Data entries:
##############################

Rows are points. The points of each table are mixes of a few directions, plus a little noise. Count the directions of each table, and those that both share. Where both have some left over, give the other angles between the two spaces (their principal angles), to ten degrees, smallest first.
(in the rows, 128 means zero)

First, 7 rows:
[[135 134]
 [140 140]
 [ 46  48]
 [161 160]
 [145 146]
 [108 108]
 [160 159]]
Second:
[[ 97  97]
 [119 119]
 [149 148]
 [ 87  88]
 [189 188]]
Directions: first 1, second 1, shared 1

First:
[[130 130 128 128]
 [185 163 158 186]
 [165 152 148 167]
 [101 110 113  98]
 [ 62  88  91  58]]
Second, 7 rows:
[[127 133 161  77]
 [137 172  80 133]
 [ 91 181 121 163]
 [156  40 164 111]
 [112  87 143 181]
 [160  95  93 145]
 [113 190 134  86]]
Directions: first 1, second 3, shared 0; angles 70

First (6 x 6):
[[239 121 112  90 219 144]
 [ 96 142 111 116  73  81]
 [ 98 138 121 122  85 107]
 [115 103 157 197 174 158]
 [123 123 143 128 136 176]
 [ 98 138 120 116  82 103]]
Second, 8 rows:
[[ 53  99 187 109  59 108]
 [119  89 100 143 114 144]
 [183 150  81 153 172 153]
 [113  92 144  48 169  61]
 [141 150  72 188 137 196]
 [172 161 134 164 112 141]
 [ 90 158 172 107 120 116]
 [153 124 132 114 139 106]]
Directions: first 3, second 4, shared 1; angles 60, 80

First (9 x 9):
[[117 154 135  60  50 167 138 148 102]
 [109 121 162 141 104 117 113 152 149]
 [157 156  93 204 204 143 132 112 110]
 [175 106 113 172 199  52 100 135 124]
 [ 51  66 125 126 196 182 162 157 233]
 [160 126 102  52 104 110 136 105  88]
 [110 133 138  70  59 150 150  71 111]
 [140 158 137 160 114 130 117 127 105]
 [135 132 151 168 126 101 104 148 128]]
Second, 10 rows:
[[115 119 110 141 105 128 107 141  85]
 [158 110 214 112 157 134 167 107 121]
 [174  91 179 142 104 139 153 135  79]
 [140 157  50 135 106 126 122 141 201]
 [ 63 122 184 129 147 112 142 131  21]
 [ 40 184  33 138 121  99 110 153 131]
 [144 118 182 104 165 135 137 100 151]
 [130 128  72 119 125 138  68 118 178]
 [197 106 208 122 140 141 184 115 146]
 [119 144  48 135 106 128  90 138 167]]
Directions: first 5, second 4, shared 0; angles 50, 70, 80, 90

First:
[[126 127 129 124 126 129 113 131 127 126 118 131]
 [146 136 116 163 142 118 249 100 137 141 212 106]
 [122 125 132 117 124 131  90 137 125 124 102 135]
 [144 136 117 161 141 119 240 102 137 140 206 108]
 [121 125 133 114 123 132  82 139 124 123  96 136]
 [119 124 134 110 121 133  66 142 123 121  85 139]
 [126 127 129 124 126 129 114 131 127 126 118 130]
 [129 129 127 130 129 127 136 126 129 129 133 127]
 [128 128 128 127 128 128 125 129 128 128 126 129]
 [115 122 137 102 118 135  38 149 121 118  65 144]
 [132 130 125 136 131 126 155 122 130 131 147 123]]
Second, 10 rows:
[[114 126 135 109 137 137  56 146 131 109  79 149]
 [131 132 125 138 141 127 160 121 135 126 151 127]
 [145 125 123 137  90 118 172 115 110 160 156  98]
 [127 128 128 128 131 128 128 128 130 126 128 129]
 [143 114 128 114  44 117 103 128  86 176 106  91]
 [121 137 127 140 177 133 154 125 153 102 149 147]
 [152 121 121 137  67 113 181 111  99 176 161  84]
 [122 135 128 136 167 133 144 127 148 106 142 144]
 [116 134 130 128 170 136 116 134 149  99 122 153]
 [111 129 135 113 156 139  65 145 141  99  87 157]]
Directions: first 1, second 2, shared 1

##############################

-- TASK STATEMENT --
Only the lines from the one containing "[121 137 127" through the last line of the records belong in the answer, each written out exactly.

-- REPLY TO THE EXERCISE --
 [121 137 127 140 177 133 154 125 153 102 149 147]
 [152 121 121 137  67 113 181 111  99 176 161  84]
 [122 135 128 136 167 133 144 127 148 106 142 144]
 [116 134 130 128 170 136 116 134 149  99 122 153]
 [111 129 135 113 156 139  65 145 141  99  87 157]]
Directions: first 1, second 2, shared 1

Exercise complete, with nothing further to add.